**The data:**
Below is a small trained network, with its code and all its weights. Each question gives an input and a class and asks what happens when units are switched off, that is, made to give their printed mean instead of their output.

import numpy as np


def w(rows, s, z=0):
    codes = np.array(rows[::2]) - 128.0
    scale = np.full(codes.shape[1], s)
    scale[-1] = z or s
    return codes * scale


def norm(h):
    return h / np.sqrt((h * h).mean(-1, keepdims=True) + 1e-5)


def f(y):
    return y / 2 * (1 + np.tanh(0.7978845608 * (y + 0.044715 * y**3)))


def log_softmax(a):
    a = a - a.max(-1, keepdims=True)
    return a - np.log(np.exp(a).sum(-1, keepdims=True))


def net(x, mask):
    res = np.array(x, float).reshape(1, 5) / 4 @ E
    u = 0
    for l in range(3):
        y = f(norm(res) @ A[l][:, :-1].T + A[l][:, -1])
        res = res + np.where(mask[u : u + 5], y, B[l][:, -1]) @ B[l][:, :-1]
        u += 5
    return log_softmax(norm(res)[-1] @ U[:, :-1].T + U[:, -1])


A, B = {}, {}
E = w([
[109,105,26,88,104],'x0',
[220,90,188,128,3],'x1',
[130,125,129,131,132],'x2',
[122,167,157,134,114],'x3',
[215,194,60,223,160],'x4',
],0.0027)
A[0] = w([
[74,150,114,94,253,55],'0.n0',
[142,93,192,141,187,254],'0.n1',
[195,141,188,140,189,71],'0.n2',
[168,76,151,93,139,225],'0.n3',
[211,80,167,121,37,112],'0.n4',
],0.0049,0.00047)
B[0] = w([
[123,111,146,189,3,236],'0.n0',
[119,103,113,122,117,160],'0.n1',
[150,153,81,118,133,158],'0.n2',
[95,103,126,143,158,153],'0.n3',
[55,130,77,177,117,250],'0.n4',
],0.0063,0.0024)
A[1] = w([
[232,141,160,167,177,170],'1.n0',
[156,137,151,176,167,156],'1.n1',
[188,100,214,254,151,255],'1.n2',
[121,91,153,60,169,114],'1.n3',
[50,58,232,3,133,178],'1.n4',
],0.0044,0.00057)
B[1] = w([
[150,149,3,73,232,149],'1.n0',
[82,160,25,9,159,140],'1.n1',
[49,63,169,111,45,219],'1.n2',
[175,246,95,78,123,103],'1.n3',
[250,137,141,39,201,250],'1.n4',
],0.004,0.0023)
A[2] = w([
[162,133,178,3,142,115],'2.n0',
[230,162,56,169,173,171],'2.n1',
[40,3,138,218,60,248],'2.n2',
[238,151,89,167,159,99],'2.n3',
[85,137,62,123,167,35],'2.n4',
],0.0039,0.0011)
B[2] = w([
[157,132,73,112,157,145],'2.n0',
[159,73,148,75,175,162],'2.n1',
[52,149,161,163,61,252],'2.n2',
[235,131,177,73,140,138],'2.n3',
[158,115,253,111,60,131],'2.n4',
],0.007,0.0044)
U = w([
[41,91,117,255,38,2],'0',
[241,51,102,86,197,254],'1',
],0.0045,0.00024)

Each question gives the input, the list of numbers given to net, and the class t.
The units are the neurons (one row each of A and B). Each row of codes is followed by its name. A weight is (code - 128) times the scale printed after its matrix; where a second scale follows, it is the last column's (A, B and U).
mask holds one flag per neuron, layer by layer. A switched-off neuron (its flag False) gives its mean, the last column of its row in B, instead of its output. The means were averaged over made-up inputs and are rounded, as every weight is.
A unit's drop is (log p(t) with every unit on - log p(t) with that unit switched off) / (log p(t) with every unit on - log p(t) with every unit switched off).
The circuit of an input: a set's keep is (log p(t) with only the set's units on - log p(t) with every unit switched off) / (log p(t) with every unit on - log p(t) with every unit switched off). Starting from the 12 units with the biggest drops (on a tie, the unit counted first), units are removed one at a time, each time the one whose removal leaves the highest keep (on an exact tie, the one counted first), for as long as the keep stays at least 0.8.
circuit, biggest first: the units of the circuit, biggest drop first
unit that matters most: the unit with the biggest drop
k most important neurons: the k neurons with the biggest drops, biggest first
k most important neurons of layer l: the k neurons of layer l with the biggest drops, biggest first
input [5,1,8,-6,-3], class 1: unit that matters most => 0.n0
input [6,3,0,-3,-4], class 1: circuit, biggest first => 0.n0, 1.n4, 2.n2
input [-8,1,7,-2,5], class 1: 3 most important neurons => 1.n0, 0.n2, 0.n0
input [7,-1,-7,6,-2], class 1: circuit, biggest first => 0.n4, 2.n2, 1.n2
input [-3,-3,-1,8,5], class 1: 3 most important neurons => 0.n4, 1.n0, 2.n2
input [-1,-5,-1,2,-8], class 1: 3 most important neurons => 1.n4, 0.n4, 2.n2
input [-6,-6,5,0,7], class 1: 2 most important neurons of layer 1 => 1.n0, 1.n1
input [-1,1,-3,-5,2], class 1: 2 most important neurons => 0.n0, 0.n2
input [-5,4,8,-6,7], class 1: 2 most important neurons => 0.n0, 1.n0
input [-4,-3,4,-3,6], class 1: 2 most important neurons => 0.n4, 1.n0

**Task brief:** Write out an exact copy of every record shown above.

**Answer section:**
Below is a small trained network, with its code and all its weights. Each question gives an input and a class and asks what happens when units are switched off, that is, made to give their printed mean instead of their output.

import numpy as np


def w(rows, s, z=0):
    codes = np.array(rows[::2]) - 128.0
    scale = np.full(codes.shape[1], s)
    scale[-1] = z or s
    return codes * scale


def norm(h):
    return h / np.sqrt((h * h).mean(-1, keepdims=True) + 1e-5)


def f(y):
    return y / 2 * (1 + np.tanh(0.7978845608 * (y + 0.044715 * y**3)))


def log_softmax(a):
    a = a - a.max(-1, keepdims=True)
    return a - np.log(np.exp(a).sum(-1, keepdims=True))


def net(x, mask):
    res = np.array(x, float).reshape(1, 5) / 4 @ E
    u = 0
    for l in range(3):
        y = f(norm(res) @ A[l][:, :-1].T + A[l][:, -1])
        res = res + np.where(mask[u : u + 5], y, B[l][:, -1]) @ B[l][:, :-1]
        u += 5
    return log_softmax(norm(res)[-1] @ U[:, :-1].T + U[:, -1])


A, B = {}, {}
E = w([
[109,105,26,88,104],'x0',
[220,90,188,128,3],'x1',
[130,125,129,131,132],'x2',
[122,167,157,134,114],'x3',
[215,194,60,223,160],'x4',
],0.0027)
A[0] = w([
[74,150,114,94,253,55],'0.n0',
[142,93,192,141,187,254],'0.n1',
[195,141,188,140,189,71],'0.n2',
[168,76,151,93,139,225],'0.n3',
[211,80,167,121,37,112],'0.n4',
],0.0049,0.00047)
B[0] = w([
[123,111,146,189,3,236],'0.n0',
[119,103,113,122,117,160],'0.n1',
[150,153,81,118,133,158],'0.n2',
[95,103,126,143,158,153],'0.n3',
[55,130,77,177,117,250],'0.n4',
],0.0063,0.0024)
A[1] = w([
[232,141,160,167,177,170],'1.n0',
[156,137,151,176,167,156],'1.n1',
[188,100,214,254,151,255],'1.n2',
[121,91,153,60,169,114],'1.n3',
[50,58,232,3,133,178],'1.n4',
],0.0044,0.00057)
B[1] = w([
[150,149,3,73,232,149],'1.n0',
[82,160,25,9,159,140],'1.n1',
[49,63,169,111,45,219],'1.n2',
[175,246,95,78,123,103],'1.n3',
[250,137,141,39,201,250],'1.n4',
],0.004,0.0023)
A[2] = w([
[162,133,178,3,142,115],'2.n0',
[230,162,56,169,173,171],'2.n1',
[40,3,138,218,60,248],'2.n2',
[238,151,89,167,159,99],'2.n3',
[85,137,62,123,167,35],'2.n4',
],0.0039,0.0011)
B[2] = w([
[157,132,73,112,157,145],'2.n0',
[159,73,148,75,175,162],'2.n1',
[52,149,161,163,61,252],'2.n2',
[235,131,177,73,140,138],'2.n3',
[158,115,253,111,60,131],'2.n4',
],0.007,0.0044)
U = w([
[41,91,117,255,38,2],'0',
[241,51,102,86,197,254],'1',
],0.0045,0.00024)

Each question gives the input, the list of numbers given to net, and the class t.
The units are the neurons (one row each of A and B). Each row of codes is followed by its name. A weight is (code - 128) times the scale printed after its matrix; where a second scale follows, it is the last column's (A, B and U).
mask holds one flag per neuron, layer by layer. A switched-off neuron (its flag False) gives its mean, the last column of its row in B, instead of its output. The means were averaged over made-up inputs and are rounded, as every weight is.
A unit's drop is (log p(t) with every unit on - log p(t) with that unit switched off) / (log p(t) with every unit on - log p(t) with every unit switched off).
The circuit of an input: a set's keep is (log p(t) with only the set's units on - log p(t) with every unit switched off) / (log p(t) with every unit on - log p(t) with every unit switched off). Starting from the 12 units with the biggest drops (on a tie, the unit counted first), units are removed one at a time, each time the one whose removal leaves the highest keep (on an exact tie, the one counted first), for as long as the keep stays at least 0.8.
circuit, biggest first: the units of the circuit, biggest drop first
unit that matters most: the unit with the biggest drop
k most important neurons: the k neurons with the biggest drops, biggest first
k most important neurons of layer l: the k neurons of layer l with the biggest drops, biggest first
input [5,1,8,-6,-3], class 1: unit that matters most => 0.n0
input [6,3,0,-3,-4], class 1: circuit, biggest first => 0.n0, 1.n4, 2.n2
input [-8,1,7,-2,5], class 1: 3 most important neurons => 1.n0, 0.n2, 0.n0
input [7,-1,-7,6,-2], class 1: circuit, biggest first => 0.n4, 2.n2, 1.n2
input [-3,-3,-1,8,5], class 1: 3 most important neurons => 0.n4, 1.n0, 2.n2
input [-1,-5,-1,2,-8], class 1: 3 most important neurons => 1.n4, 0.n4, 2.n2
input [-6,-6,5,0,7], class 1: 2 most important neurons of layer 1 => 1.n0, 1.n1
input [-1,1,-3,-5,2], class 1: 2 most important neurons => 0.n0, 0.n2
input [-5,4,8,-6,7], class 1: 2 most important neurons => 0.n0, 1.n0
input [-4,-3,4,-3,6], class 1: 2 most important neurons => 0.n4, 1.n0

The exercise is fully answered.